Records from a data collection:
● ● ● ● ●

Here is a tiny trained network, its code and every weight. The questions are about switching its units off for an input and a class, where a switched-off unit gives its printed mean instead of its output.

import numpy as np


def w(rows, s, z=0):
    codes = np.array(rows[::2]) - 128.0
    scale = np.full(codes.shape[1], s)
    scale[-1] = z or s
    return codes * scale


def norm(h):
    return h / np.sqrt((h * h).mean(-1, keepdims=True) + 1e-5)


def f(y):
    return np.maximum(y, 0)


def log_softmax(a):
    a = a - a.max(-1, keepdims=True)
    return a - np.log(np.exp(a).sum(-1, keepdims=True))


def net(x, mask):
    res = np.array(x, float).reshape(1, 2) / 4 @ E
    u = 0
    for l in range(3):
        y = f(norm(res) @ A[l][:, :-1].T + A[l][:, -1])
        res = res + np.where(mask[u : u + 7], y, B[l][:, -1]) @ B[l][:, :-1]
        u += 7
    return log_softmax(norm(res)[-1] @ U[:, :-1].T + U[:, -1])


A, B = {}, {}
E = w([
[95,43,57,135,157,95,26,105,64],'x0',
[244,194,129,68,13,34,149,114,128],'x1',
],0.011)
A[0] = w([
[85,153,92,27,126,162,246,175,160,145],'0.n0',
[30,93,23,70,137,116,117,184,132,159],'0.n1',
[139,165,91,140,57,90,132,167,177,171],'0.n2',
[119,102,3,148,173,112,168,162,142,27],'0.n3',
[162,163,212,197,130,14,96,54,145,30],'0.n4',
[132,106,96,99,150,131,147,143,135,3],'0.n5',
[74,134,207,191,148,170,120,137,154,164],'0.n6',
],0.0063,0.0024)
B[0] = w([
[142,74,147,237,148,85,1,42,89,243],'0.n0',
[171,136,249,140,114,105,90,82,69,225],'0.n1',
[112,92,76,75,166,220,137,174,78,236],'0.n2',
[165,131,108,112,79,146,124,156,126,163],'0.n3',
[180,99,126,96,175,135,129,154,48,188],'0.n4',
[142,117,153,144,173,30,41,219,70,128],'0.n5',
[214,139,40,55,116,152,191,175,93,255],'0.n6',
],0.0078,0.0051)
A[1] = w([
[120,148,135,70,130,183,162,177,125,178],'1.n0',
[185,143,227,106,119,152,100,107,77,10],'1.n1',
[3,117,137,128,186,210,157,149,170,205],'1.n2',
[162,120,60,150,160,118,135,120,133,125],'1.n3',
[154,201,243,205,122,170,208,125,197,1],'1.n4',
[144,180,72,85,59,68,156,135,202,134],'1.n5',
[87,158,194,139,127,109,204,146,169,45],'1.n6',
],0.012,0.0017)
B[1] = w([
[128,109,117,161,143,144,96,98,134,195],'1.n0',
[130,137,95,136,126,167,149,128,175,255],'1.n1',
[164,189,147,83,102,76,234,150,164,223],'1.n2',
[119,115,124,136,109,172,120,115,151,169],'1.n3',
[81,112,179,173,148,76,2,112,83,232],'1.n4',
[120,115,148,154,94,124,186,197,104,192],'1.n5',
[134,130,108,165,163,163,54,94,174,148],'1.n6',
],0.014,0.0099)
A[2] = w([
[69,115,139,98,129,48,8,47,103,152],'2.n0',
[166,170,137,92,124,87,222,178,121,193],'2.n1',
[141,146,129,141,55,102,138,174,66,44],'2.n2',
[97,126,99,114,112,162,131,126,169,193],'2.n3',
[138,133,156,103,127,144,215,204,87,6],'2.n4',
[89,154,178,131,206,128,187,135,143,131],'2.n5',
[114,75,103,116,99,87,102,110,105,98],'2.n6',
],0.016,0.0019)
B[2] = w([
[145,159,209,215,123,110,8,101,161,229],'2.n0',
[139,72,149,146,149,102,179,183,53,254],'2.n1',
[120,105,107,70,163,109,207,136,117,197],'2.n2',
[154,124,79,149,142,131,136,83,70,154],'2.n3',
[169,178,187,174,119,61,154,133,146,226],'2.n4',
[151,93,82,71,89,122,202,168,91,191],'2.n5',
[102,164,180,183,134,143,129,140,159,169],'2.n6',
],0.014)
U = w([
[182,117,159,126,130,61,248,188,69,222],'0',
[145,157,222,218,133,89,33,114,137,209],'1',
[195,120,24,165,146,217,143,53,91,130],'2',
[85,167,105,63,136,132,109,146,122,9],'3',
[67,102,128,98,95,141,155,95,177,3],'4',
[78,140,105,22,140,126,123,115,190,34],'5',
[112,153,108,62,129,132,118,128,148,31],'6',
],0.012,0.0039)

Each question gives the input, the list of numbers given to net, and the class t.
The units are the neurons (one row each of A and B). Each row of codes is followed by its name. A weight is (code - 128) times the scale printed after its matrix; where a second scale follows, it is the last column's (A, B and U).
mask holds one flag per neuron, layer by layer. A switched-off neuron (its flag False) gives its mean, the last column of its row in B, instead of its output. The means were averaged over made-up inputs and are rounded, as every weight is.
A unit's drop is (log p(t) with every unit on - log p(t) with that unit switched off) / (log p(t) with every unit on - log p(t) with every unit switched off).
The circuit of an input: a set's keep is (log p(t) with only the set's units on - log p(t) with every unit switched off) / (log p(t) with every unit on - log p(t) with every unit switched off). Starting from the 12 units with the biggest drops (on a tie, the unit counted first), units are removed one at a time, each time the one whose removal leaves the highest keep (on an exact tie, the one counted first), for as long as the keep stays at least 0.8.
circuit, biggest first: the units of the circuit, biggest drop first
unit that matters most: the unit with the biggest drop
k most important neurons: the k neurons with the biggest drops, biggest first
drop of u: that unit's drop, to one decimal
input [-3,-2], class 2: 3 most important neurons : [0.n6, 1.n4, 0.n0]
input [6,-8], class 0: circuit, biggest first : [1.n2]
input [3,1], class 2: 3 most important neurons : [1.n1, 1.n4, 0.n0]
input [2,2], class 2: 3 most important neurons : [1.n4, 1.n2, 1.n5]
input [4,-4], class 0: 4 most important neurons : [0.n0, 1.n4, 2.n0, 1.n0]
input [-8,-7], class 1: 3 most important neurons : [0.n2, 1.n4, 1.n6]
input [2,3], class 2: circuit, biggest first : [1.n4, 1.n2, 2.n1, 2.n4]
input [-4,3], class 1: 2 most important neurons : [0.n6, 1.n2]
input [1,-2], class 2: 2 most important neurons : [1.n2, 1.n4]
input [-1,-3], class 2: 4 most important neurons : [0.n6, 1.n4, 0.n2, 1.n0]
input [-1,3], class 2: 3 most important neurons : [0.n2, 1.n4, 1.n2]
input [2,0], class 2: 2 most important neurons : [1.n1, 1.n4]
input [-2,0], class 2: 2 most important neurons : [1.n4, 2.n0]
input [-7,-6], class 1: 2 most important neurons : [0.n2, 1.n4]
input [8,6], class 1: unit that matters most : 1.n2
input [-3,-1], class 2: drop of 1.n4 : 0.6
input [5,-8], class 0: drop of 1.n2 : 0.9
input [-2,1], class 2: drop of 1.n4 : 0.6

● ● ● ● ●

When you reach the line containing "circuit, biggest first: the" in the data above, start copying exactly, and stop after the line containing "input [-2,0], class".

circuit, biggest first: the units of the circuit, biggest drop first
unit that matters most: the unit with the biggest drop
k most important neurons: the k neurons with the biggest drops, biggest first
drop of u: that unit's drop, to one decimal
input [-3,-2], class 2: 3 most important neurons : [0.n6, 1.n4, 0.n0]
input [6,-8], class 0: circuit, biggest first : [1.n2]
input [3,1], class 2: 3 most important neurons : [1.n1, 1.n4, 0.n0]
input [2,2], class 2: 3 most important neurons : [1.n4, 1.n2, 1.n5]
input [4,-4], class 0: 4 most important neurons : [0.n0, 1.n4, 2.n0, 1.n0]
input [-8,-7], class 1: 3 most important neurons : [0.n2, 1.n4, 1.n6]
input [2,3], class 2: circuit, biggest first : [1.n4, 1.n2, 2.n1, 2.n4]
input [-4,3], class 1: 2 most important neurons : [0.n6, 1.n2]
input [1,-2], class 2: 2 most important neurons : [1.n2, 1.n4]
input [-1,-3], class 2: 4 most important neurons : [0.n6, 1.n4, 0.n2, 1.n0]
input [-1,3], class 2: 3 most important neurons : [0.n2, 1.n4, 1.n2]
input [2,0], class 2: 2 most important neurons : [1.n1, 1.n4]
input [-2,0], class 2: 2 most important neurons : [1.n4, 2.n0]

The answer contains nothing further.